*Records shown*:
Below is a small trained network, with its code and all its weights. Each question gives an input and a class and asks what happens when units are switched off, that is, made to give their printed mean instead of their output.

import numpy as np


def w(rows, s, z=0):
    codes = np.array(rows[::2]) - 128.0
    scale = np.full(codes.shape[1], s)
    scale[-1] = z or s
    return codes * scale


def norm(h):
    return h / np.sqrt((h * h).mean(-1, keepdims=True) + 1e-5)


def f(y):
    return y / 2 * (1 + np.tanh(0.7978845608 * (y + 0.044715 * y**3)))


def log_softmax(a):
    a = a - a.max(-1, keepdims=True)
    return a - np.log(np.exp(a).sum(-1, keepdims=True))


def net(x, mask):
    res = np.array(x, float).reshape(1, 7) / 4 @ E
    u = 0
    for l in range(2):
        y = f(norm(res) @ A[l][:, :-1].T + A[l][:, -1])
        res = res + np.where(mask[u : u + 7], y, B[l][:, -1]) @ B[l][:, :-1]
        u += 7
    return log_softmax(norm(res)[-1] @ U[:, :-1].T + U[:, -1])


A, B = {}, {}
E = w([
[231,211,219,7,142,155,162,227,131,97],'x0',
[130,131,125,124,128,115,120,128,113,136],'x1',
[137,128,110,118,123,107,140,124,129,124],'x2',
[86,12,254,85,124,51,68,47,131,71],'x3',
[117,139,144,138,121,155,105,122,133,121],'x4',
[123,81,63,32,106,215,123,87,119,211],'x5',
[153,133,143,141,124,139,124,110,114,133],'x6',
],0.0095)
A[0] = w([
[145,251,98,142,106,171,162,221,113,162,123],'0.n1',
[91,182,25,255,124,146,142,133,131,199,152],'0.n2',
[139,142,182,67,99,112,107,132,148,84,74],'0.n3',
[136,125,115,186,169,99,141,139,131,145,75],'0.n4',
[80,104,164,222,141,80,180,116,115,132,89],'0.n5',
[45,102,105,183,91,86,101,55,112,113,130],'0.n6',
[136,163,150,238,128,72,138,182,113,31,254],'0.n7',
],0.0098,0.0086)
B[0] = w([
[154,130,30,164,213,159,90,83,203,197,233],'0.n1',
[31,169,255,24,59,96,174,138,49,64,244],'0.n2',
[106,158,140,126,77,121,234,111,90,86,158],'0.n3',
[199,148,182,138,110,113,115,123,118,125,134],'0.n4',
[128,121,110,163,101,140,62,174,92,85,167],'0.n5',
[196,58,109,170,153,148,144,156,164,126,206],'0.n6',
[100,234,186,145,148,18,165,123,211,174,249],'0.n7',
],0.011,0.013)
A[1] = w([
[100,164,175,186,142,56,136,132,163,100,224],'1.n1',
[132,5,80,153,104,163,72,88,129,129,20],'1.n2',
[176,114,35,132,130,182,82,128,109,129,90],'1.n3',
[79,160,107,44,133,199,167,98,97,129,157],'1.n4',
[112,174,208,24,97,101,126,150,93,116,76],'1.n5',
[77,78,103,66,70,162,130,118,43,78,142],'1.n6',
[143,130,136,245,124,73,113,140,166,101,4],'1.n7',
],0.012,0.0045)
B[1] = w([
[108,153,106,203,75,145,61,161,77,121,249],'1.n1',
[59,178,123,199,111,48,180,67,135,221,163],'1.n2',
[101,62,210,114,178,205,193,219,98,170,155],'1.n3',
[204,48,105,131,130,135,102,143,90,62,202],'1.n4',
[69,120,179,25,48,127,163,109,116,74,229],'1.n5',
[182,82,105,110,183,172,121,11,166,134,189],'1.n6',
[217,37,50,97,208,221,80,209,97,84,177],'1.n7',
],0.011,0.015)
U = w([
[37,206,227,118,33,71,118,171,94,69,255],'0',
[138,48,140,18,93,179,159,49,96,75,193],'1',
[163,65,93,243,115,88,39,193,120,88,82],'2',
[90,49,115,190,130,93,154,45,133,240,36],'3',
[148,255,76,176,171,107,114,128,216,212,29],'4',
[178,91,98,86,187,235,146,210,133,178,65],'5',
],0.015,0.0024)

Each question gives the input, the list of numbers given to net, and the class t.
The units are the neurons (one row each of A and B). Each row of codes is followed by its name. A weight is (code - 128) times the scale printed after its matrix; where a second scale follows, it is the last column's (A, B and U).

*Task instructions*:
The response must contain every line from the listing above in which the string "class" appears.

*Answer below*:
Below is a small trained network, with its code and all its weights. Each question gives an input and a class and asks what happens when units are switched off, that is, made to give their printed mean instead of their output.
Each question gives the input, the list of numbers given to net, and the class t.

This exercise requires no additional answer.